■ What you have to do
Report every line of the data that includes "rows".

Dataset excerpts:
════════

The rows of a group lie close to one hidden flat surface of 8 dimensions, which may be shifted away from zero. Surfaces can cross.
In the rows, 128 means zero.
Known rows, each followed by its group:
[128  90 127 112 117 118 149 142  86 149 110 156 111 110 112 138 144  83
 147]  gerag
[ 92 117 127 121 148 125 121 143 107 127 102 153 117 134 104 132 116  90
 152]  relen
[122  46 190 119 181 172 128 116  92 186 160 147 158 136 179 120 138 112
  92]  nutol
[153 111 108 104 100 103 181 103  97 171 147 152 115 113 139  88 179 150
 105]  relen
[123  92 153 169 163 142 105 112 161  71 104 167 133 155 112 155  81  67
 165]  gerag
[131 100 137 158 126 120 106 123 131  79 176 150 155 110 118 167 136  40
 147]  gerag
[150 105  94 116 121 120 138 170 116 124 136 107 158 141  86 194 147 100
 124]  nutol
[160 157 122 138  79 135 142 152 103 162  93 148  76  74 163 137 152 137
 111]  gerag
[115 160 132  96 195 151 135 177  36 169 142  89 126 146 139 178 137 124
 134]  nutol
[ 85 118 130 133 142 144 104 143 144 169 142 122 184 142 152 109 145 153
  96]  relen
[128 181 122 158 121 136 119 152 120 138  77 125 102 117 149 152 116 138
 157]  nutol
[136  63 176  85 152 159 113 152 131 133  99  72 132 146  99 158  81 134
 141]  nurur
[176 133 111 130 117 120 151 131 106 104 138 140  99 115 120 163 142  97
 122]  nurur
[123 132 142 146 165 170 128 146 120 171  55 171  93 140 168 118 109 155
  98]  Sulu
[131 192 119 130 148 130 112 113 165  85 129  96 112 153 125 112  96 181
 116]  nutol
[ 91 112 104 130 176 148 128 168 123 176  95 170 155 168 129 129 138 134
  78]  nutol
[100  93 153 136 115 164  99 176 148 171  26 152 109 109 133 126  97 130
 123]  Sulu
[ 87 100 135  94  86 115 116 170 111 157  91 105 123  92  92 126 124 112
 165]  Sulu
[107 109 144 133  67 103 116 125 125 112 110 140 103  70 109 120 122  75
 189]  gerag
[116 110 174 117 147 144 133 116  87 146  91 149  78 112 145 111 103 106
 164]  zot
[142 177 139 142  99 115 128 116 123 110 105 102  86  99 140 131 108 137
 190]  Voka
[ 92 102 119 109 124  93 167 113  70 153 105 203  88 112 110  86 152  73
 164]  zot
[109 195  78 130 141 118 137 125 156 152 126 125 144 164 141  84 147 214
  74]  Sulu
[167 178 125 177 140 141 104 120 157  67 155 121 129 133 150 172 112 118
 124]  relen
[120 152  73 149 128 103 128 143 144  93 135 141 158 150  93 158 143 103
 134]  Voka
[ 89 126 159 126 115 120 124 101 103 157 137 152 109  89 158  73 137 118
 151]  Voka
[115 102 158  97  92 119 114 153 107 119  97  93 101  89  87 150 101  89
 191]  Voka
[144 156 174 132 190 162 119  93 124 125 166  79 138 162 174 127  96 175
 130]  nurur
[123  92 141 103 118 147 113 148 171 134  66 123 111 135 102 108  90 161
 101]  nutol
[102  54 160 122  95 125 127 142  93 179 129 143 149  84 132 134 153  68
 167]  nutol
[151 141  95 104  66  94 163 137 122 154 119  87 130 112 108 130 158 164
 148]  Sulu
[196 104 133 140 144 160 158 148  84 154 110 160 102 124 159 186 144 102
  99]  gerag
[151  45 164 127 153 143 128 100 164 101 117 133 149 167 104 140  88 108
 143]  Voka
[ 99 152 101  77 136  87 160 110  98 124 132 107 108 149  79  91 127 147
 165]  zot
[ 95 139 131 173 132 137 104 124 137 130 121 204 121 104 167 106 137  91
 108]  zot
[121 148 117 127  96 112 164 130  81 195  76 147  95 100 151 105 156 144
 164]  Sulu
[135 142  90 138 103 116 149 148 124 130  59 187  79 117 112 122 133 119
 115]  relen
[144 128 150 156 180 139 151 103  81 125  97 168  90 148 150 150 105  89
 185]  zot
[ 79 119 132  86 152 114 115 139 121 121 144  76 158 154  79 123 109 132
 161]  nurur
[ 90 168 122 143 127 122 112 152  90 139 126 143 117  99 139 137 140  93
 156]  Voka
[100 154  82 136 186 139 135 149 134 150  96 173 138 185 126 114 136 160
  69]  nurur
[244 121 125 133 149 157 174 128  98 129 122 127  96 147 154 196 133 140
  91]  gerag
[ 96 145 103 125 156 142 125 143 148 153  91 160 122 160 131  90 126 172
  72]  Sulu
[ 97 133 147 129 111 114 120  97 126 143 159 128 136 101 153  77 143 134
 141]  Sulu
[111 101 105 136 153 121 145 139 110 131  99 194 124 148 102 132 137  80
 127]  zot
[118 189 166 159 185 149 111  94  88 123 191 118 127 126 201 128 126 124
 150]  Voka
[143 125  96 106  75  90 151 131 125 107 114 152  93  98  86 117 143 108
 128]  zot
[137  82 116  72 168 110 166 131  78 117 151 116 132 166  64 154 131  91
 144]  relen
[138 136  94 136 167 141 157 139 118 161  77 187 107 167 143 120 136 153
  80]  relen
[126  84 135 107 136 128 125 163 103 111 115 123 129 129  80 178 114  64
 162]  nurur
[ 87 158 156 102 177 117 110  95 115 102 188  63 152 156 119 110 101 142
 178]  Voka
[123  67  80 156 196 133 155 153 109 141 121 216 180 193 105 180 161  56
  95]  relen
[109  72 133  80 115 144 103 209 104 139 110 124 122  99  78 173 129  77
  92]  gerag
[ 68 148 132  93 106  91 120 102 115 129 176 122 124  98 117  54 145 131
 140]  zot
[110  94 150 139 169 152 112 115 139 124 133 178 131 141 142 106 118 107
  88]  Sulu
[ 88  98 142 106 199 156 105 135 133 133 163 134 166 170 128 109 122 137
  61]  zot
[ 83 135 106 115 192 135 130 142 119 150 127 146 152 182 118 109 132 146
  95]  nurur
[116 204  90 136  99  80 154  99 118 109 119 138  88 116 117  90 137 141
 176]  zot
[119  69 164  70 126 136 144 144  68 162 103 143  79  96 111 112 126  98
 130]  nurur
[186 160 155 167 156 161 119 130 111  98 132 111 107 130 167 200 105 109
 146]  Voka
[ 94 124 106 104 164 124  99 145 165  75 135 119 147 170  66 127  99 126
 101]  nutol
[ 87  88 138 184  86 124  87 129 186 127 101 149 178 107 130 127 120  86
 173]  nurur
[118 135 114  97 138 107 131 121 132 108 169  80 158 152  94 127 127 149
 134]  nurur
[148  84 156 107 123 147 118 159 108 119 114 120 106 104 109 167 113  88
 128]  gerag
[ 99 118 114 161  59 105 138 137 131 189  72 166 136  85 145 104 161 119
 170]  Sulu
[171 126 121 139 201 156 142 141 111  94  99 147 106 184 112 191  95 102
 116]  relen
[172 184 130 148 156 146 133 123  94 116 186 120 118 122 179 165 152 132
  96]  Voka
[164 130 110 107 113 130 156 146 134 130  57 123  80 137 101 136 108 161
 120]  gerag
[128  90 161 135 118 127 121 130  88 132 168 116 147  97 134 168 142  61
 176]  nutol
[ 96 174  91 151 199 114 147 105  98 120 141 192 126 172 137 110 143 110
 127]  relen

New rows, each followed by its group:
[152 158 151  74 115 132 137 159  71 141 125  35  91 107 115 165 112 154
 170]  nutol
[ 90 152 153 142 134 147 104 138 116 164 105 124 122 107 173 111 121 141
 143]  Sulu
[ 77 164 152 127 160 155 111 149 104 175  66 136  91 125 160  97 102 160
 135]  nutol
[136 104 133 110  69 121 138 129 133 170 133 118 136  87 143  99 157 157
 107]  relen
[115  63 118 128 165 144 140 140 120 182 157 150 203 166 139 138 166 121
  82]  relen
[109 118 135  67 107 116 133 153 118 132  67  92  83 120  71 107  94 149
 152]  zot
[ 64 147 173 101 180 114 117 101  64 113 152 112 100 125 119  98  97  90
 212]  relen
[105 122 119 130  92  99 122 104 156 115 163 122 158 114 116  96 146 127
 143]  nutol
[100 164  98 185 122 115 139 128 101 177 140 172 163 115 181 129 183 110
 146]  nutol
[142 167 155 123 144 158 150 128  74 208 112 103 104 115 202 118 142 191
 125]  nutol
[ 90 153  88 147 111 115 121 161 142 162 101 138 159 130 127 127 152 140
 123]  Sulu
[ 90 168  50 127 100  78 152 135 136 156 140 146 164 144 108  90 184 158
 115]  Sulu
[ 75 125 104  97 127  96 122 133 127 120 171 122 158 132  87  98 149 119
 120]  Sulu
[212 147 106 139  70 120 158 127 135 110 112 129  86  97 132 155 142 141
 113]  Voka
[ 99 240  73 171 129 106 117 148 125 108 112 129 123 133 130 149 134 132
 165]  nutol
[128  79 131 108 106 137  93 156 193  98 130  92 163 135  83 143 107 136
  90]  Sulu
[ 98 139 141  97  94 117 112 170  97 131  83  84  92  88  89 147 104 106
 195]  nutol
[ 80 106 127 122 180 145  93 137 160 106 143 162 154 160 113 105 114 120
  65]  Sulu
[138 190  93 148 116  98 139 106 140  83 140 120 115 133 114 129 130 135
 159]  zot
[158 104 146 134 117 147 120 140 131 110 105 142  96 108 128 152 110 100
 121]  zot
[ 74  74 170 154 165 140 100 116 108 136 166 176 164 120 153 121 135  50
 144]  nutol
[122 169 123 138  57 107 140 121 127 186 101  95 125  87 164  94 152 187
 166]  Sulu
[ 85 151 172 119 188 153 119 136  64 157  97 135  82 126 155 117  98 117
 165]  nurur
[106 157 141  93 133 117 137  96 102 144 181 105 118 113 149  70 144 169
 115]  Voka
[ 79 124 106 133 116 101 129 133 115 131 100 183 115 116 104 102 139  84
 153]  zot
[176 120 122 153 137 138 135 115 133 101 153 174 119 128 144 150 138  99
  84]  zot
[155 132 108  83 122 121 140 152 119 112 146  82 123 134  88 156 134 142
 104]  Voka
[169  73 154 144 158 165 138 143 107 130  77 187  91 132 138 168 109  76
 110]  zot
[ 62  88 186  82 124 133  74 134 133 113 159  92 135  94 103  90  95 105
 141]  Sulu
[ 82 118 100 106 154 110 138 141 109 138 132 159 141 152  93 107 145 110
 114]  gerag
[116 126 104 152 107 129 107 154 170 132 119 121 172 132 124 145 138 138
 112]  Sulu
[116 125 153  83 153 160 113 146 134 149  88 106  95 137 124  98  93 186
  83]  zot
[ 91  89 161 158 103 135  98 149 110 134  98 183 113  73 137 142 123  37
 170]  gerag
[116 163 111  87 140 131 127 154 126 142 114  86 119 145 111 115 121 189
 100]  Sulu
[ 56 129 111 148 141 134  90 164 147 144 107 157 163 135 124 120 129 110
 114]  Sulu
[141 102 116 143 190 152 146 145 104 136  90 182 121 172 123 164 124  96
 109]  relen
[ 87  67 148 107 103 122 123 122 140 168 122 152 144 108 126  71 140 126
 117]  nurur
[145 140 110 121 153 140 150 114 111 159 175 166 131 137 172  94 172 166
  29]  Voka
[121 162  96 136 137 137 118 160 159 127  79 138 120 151 116 131 114 162
  92]  relen
[111 116 130 171 128 133 114 112 151 132 131 167 154 125 155 115 136 108
 128]  nutol
[165  84 116 154 102 129 128 156 136  99 100 164 122 111 100 193 128  52
 135]  relen
[ 83  92 153 150 166 153  92 150 130 148 132 142 177 140 144 147 120  92
 134]  relen
[187 116 115 138 123 114 172 103  94 107 145 173  95 119 130 152 151  81
 133]  relen
[166 100 156 115 165 159 130 126 127 122 136  98 129 153 133 157 105 138
 113]  nurur
[121 152 100 121  89 118 138 139 135 143  74 182  68  96 127  76 137 149
  87]  zot
[196 113 140 110 134 150 142 133 120 109 118  99  97 137 118 174 105 137
 115]  relen
[130 102 136 152 144 146  84 148 158  59 166 135 160 131 107 180 109  62
 112]  gerag
[112 103 136 107 122 159 110 183 147 163  34 123 103 129 107 131  94 158
 102]  Sulu
[ 84 126 150  84 167 141 103 131 130 120 149 113 122 139 113  88 106 146
  95]  Sulu
[145 153 133 133  81 117 127 121 133 107 108 135  78  84 130 115 120 127
 141]  zot
[130 113  93 152 153 126 125 146 145  99 134 153 166 165  99 170 131  91
 116]  Voka
[165 168 133  94 111 122 136 139  79 116 187  71 103  92 136 158 148 137
 123]  Voka
[ 99  95 120 130 175 150 114 160 128 131  98 182 133 155 115 134 119  98
  85]  Sulu
[140 139 110 164 170 152 122 144 109 127 169 176 152 140 165 170 160  89
  68]  gerag
[182 126 155  80  91 121 155  87 128 123 148  73  87 103 132  93 119 189
 124]  Voka
[118 110 127 133 106 128 132 133 117 139 100 200  89  93 138  99 145  97
  98]  zot
[137  92 173 103 122 128 157 115  50 169 128 137  87  88 147 125 140  90
 169]  gerag
[148 159  85 198 150 158 105 168 172 106  96 197 137 150 150 176 132 110
  60]  gerag
[172 145 111 140 108 137 154 142 114 148  87 154  88 114 148 143 141 142
 110]  gerag
[132  79 119  76 136  96 167 119  77 119 167 121 129 135  72 138 149  80
 156]  relen
[170 158 122 116  86 107 148  94 139 127 176  72 134 113 141 112 145 183
 131]  nutol
[ 81 119 120 125 109 117 118 155 100 152 128 166 126  91 124 120 157  80
 130]  gerag
[124 149  91  73 147 106 150 155  78 142 189  65 160 151  93 155 164 147
 118]  nutol
[ 78 119  98 124 141 119 113 117 182 121 139 174 157 156 110  63 137 152
  61]  Sulu
[134 122 155 111 133 162 114 151 152 143  48 113  85 130 127 117  78 177
 113]  nutol
[130 151 147 108  79 119 140 107 128 174 114  90 104  93 157  74 132 198
 143]  nutol
[ 83 165 131 117 138 128 105 138 143 118  99 115 107 130 114  98  96 152
 140]  nutol
[158 163 152 115 180 170 131 142  99 146 117  87 103 151 161 155 107 175
 106]  nutol
[115  63 171 100 122 139 124 128 106 176 163  96 165 110 145 119 142 124
 133]  relen
[ 80 108 162 101 175 150 126 114  97 175 133 173 105 126 164  55 130 141
  81]  zot
[ 66 132 169 114 184 126  97 106 111 107 168  84 157 154 116 116  95 109
 195]  Voka
[152  76 115  90 126 115 156 128 118 122 131 141 118 138  84 131 136 111
 109]  Sulu
[144 158 161 121 192 160 124 107 110 123 151  92 116 159 161 131 100 166
 124]  relen
[111 123  88 120 118 106 108 154 174  70 120 119 146 148  54 147 110 108
 126]  nutol
[141 179 121 162 185 128 124 108 113  61 157 146 112 155 130 162 108  86
 153]  relen
[137 113 171 108 127 133 115 115 103 102 182  98 121  99 130 139 121  96
 145]  gerag
[ 92  95 139  97 114 107 127 112 143 126 112 117 131 132  88  82 109 132
 164]  Voka
[158 119 105 177 161 144 144 126 130 136 139 192 153 155 162 158 158 102
  87]  relen
[129  71 199 136 121 177  79 142 162 126  93 114 121 103 147 142  79 118
 121]  Sulu
[141 127  90  99 110 118 128 160 164  97  93 110 115 146  64 140 109 148
 104]  gerag
[113 189  97 175 159 141 130 114 152 152 103 184 127 157 180  88 141 178
  81]  nurur
[133  75 138 124 169 154 144 124 108 184 163 149 174 154 168 127 164 134
  71]  nutol
[ 78 158 113 117 156 102 111 122 129  91 166  84 165 163  83 131 114 119
 179]  Voka
[ 74 130 125 158  56 110 106 118 188 166 103 138 159  90 152  59 145 168
 136]  Sulu
[186  91 185 137 122 171 135  95 135 156 118 140 100 105 193 110 117 156
  92]  nurur
[211 212  74 152  93 107 155 116 153  77 131  94 103 138 120 167 135 171
 127]  Voka
[ 77 168  98 161  85  96  98 142 152  94 110 163 120  94 109 114 134  89
 153]  relen
[127 149  65 122 111  94 161 123 136 144 142 159 143 143 119  98 176 157
  80]  relen
[156 128 146 102 145 117 140  75 151  89 174  70 136 162 114 111 102 171
 141]  Voka
[ 73 187 150 168 125 138 107 126 100 188 115 133 130  97 202  97 141 145
 171]  Sulu
[100 141 124 114 182 136 128 147  87 134 143 134 127 147 126 139 132 112
 117]  Sulu
[142 159 153 156 117 135 115 112 132 106 111 133  89  99 153 130 105 118
 161]  zot
[137 106 114 144  94 102 146 120 116 139 152 145 154 108 127 141 165  90
 156]  Sulu
[112  93 154  84 131 103 120 101 106  97 223  85 156 117  97 117 135  91
 153]  zot
[141 173 128 145 111 133 148 126 102 190 110 117 116 110 188 119 153 178
 135]  nutol
[193  91 149 120 174 168 137 143 115 108 121 108 125 162 119 201 100 113
 113]  relen
[131 171 118 137 124 108 142 107 103 105 116 164  71 110 131 110 125 107
 154]  relen
[104 155 122 166 117 144 122 156 123 185  63 148 125 116 171 130 136 146
 143]  Sulu
[ 70  83 147 146  96 122  97 142 131 149 116 159 151  87 127 112 135  73
 163]  Sulu
[106 102 153 142 100 114 100 104 153  98 151 132 142 102 121 109 116  90
 165]  nutol
[133 137 135 186 124 104 134  53 146  97 181 161 152 127 165 100 141 104
 167]  Voka
[131  94 148 163  71 151 112 131 192 166  50 152 129 101 160  98 114 163
 115]  Sulu
[110 195 117 104 140 129 128 123 129 155 132  84 119 139 149  83 127 218
 103]  Sulu
[177 101 154 140 152 149 124 107 138 100 174  99 157 148 142 170 118 115
 124]  nurur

════════

■ Response below
The rows of a group lie close to one hidden flat surface of 8 dimensions, which may be shifted away from zero. Surfaces can cross.
In the rows, 128 means zero.
Known rows, each followed by its group:
New rows, each followed by its group:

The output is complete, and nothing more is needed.